*Information:*
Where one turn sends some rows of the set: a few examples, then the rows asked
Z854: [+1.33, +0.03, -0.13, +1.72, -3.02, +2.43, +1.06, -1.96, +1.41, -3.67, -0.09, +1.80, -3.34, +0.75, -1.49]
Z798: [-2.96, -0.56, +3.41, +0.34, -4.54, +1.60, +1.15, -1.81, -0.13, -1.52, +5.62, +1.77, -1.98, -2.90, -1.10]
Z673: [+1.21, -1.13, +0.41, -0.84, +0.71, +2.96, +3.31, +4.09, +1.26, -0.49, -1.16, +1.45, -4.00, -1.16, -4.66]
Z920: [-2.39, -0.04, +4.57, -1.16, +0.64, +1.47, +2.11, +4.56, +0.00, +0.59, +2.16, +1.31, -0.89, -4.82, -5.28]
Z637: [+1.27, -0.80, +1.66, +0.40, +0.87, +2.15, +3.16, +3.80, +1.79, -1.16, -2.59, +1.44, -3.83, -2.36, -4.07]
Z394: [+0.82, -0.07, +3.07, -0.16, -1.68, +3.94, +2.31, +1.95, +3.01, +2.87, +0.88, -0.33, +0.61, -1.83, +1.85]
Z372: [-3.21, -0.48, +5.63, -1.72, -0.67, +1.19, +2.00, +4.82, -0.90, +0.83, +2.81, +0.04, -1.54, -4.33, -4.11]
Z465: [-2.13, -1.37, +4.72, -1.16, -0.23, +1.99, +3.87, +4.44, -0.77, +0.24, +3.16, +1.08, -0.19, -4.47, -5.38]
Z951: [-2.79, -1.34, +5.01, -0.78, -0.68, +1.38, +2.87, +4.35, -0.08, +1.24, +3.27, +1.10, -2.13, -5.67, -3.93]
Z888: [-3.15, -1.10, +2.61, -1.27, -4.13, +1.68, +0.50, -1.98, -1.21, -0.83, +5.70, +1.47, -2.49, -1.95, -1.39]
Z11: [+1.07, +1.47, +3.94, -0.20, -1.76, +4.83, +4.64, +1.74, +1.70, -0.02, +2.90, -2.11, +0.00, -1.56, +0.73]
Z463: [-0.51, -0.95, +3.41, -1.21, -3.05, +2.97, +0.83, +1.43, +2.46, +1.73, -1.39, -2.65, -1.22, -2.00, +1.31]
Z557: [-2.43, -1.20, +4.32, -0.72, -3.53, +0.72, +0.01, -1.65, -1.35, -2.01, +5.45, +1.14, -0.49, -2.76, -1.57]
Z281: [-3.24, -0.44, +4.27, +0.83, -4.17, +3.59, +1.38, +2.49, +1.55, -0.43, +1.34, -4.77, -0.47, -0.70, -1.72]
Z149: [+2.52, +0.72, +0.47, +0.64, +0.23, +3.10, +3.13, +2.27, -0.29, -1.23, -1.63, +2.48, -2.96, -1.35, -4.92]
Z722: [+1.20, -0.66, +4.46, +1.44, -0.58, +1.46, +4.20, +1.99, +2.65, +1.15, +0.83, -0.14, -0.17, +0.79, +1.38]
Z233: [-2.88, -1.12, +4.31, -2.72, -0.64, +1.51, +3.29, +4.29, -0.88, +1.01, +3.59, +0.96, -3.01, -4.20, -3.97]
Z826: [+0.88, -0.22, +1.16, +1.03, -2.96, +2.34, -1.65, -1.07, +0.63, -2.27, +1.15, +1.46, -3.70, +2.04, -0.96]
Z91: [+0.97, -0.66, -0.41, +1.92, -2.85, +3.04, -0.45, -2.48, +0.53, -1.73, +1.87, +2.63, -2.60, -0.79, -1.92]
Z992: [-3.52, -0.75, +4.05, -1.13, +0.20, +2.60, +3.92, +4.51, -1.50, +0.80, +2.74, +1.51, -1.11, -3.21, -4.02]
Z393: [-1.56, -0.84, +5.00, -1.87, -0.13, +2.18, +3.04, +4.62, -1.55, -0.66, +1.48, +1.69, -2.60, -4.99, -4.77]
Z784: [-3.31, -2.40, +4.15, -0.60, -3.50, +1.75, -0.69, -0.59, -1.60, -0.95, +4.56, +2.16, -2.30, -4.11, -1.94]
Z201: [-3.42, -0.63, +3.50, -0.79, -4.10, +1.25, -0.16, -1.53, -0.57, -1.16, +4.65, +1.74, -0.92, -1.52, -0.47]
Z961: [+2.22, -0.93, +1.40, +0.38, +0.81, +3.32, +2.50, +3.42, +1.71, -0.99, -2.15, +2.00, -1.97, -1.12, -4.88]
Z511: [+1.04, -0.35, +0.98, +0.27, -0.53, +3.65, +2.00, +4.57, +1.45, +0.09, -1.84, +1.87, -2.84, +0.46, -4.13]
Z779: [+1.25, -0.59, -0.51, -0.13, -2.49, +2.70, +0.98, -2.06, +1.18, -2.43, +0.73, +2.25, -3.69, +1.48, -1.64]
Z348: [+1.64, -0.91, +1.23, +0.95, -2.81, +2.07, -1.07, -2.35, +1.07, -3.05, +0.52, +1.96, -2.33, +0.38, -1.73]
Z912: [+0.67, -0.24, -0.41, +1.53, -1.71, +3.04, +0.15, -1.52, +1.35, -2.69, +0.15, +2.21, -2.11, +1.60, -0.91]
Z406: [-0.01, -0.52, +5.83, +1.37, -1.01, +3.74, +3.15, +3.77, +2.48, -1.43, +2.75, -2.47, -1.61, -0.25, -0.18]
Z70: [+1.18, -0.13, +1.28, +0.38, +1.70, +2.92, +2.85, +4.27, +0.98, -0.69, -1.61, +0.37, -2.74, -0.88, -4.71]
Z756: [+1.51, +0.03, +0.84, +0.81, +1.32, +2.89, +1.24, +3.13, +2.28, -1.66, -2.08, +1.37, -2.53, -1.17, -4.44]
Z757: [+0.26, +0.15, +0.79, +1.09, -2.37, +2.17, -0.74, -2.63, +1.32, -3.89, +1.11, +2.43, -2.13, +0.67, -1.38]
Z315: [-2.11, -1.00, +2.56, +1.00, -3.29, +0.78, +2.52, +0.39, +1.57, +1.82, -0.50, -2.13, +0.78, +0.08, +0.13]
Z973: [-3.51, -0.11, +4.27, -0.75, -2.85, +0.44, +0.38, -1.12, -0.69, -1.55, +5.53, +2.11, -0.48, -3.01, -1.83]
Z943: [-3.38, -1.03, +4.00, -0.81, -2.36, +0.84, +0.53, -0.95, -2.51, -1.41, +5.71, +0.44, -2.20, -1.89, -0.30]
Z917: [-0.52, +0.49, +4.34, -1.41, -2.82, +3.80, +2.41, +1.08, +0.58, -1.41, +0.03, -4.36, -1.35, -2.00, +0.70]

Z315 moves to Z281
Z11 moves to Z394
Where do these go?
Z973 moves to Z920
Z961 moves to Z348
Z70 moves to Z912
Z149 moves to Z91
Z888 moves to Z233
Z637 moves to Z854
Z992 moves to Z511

*What you should do:*
Where the string "moves" turns up in a line of the data above, copy that whole line.

*Problem solution:*
Z315 moves to Z281
Z11 moves to Z394
Z973 moves to Z920
Z961 moves to Z348
Z70 moves to Z912
Z149 moves to Z91
Z888 moves to Z233
Z637 moves to Z854
Z992 moves to Z511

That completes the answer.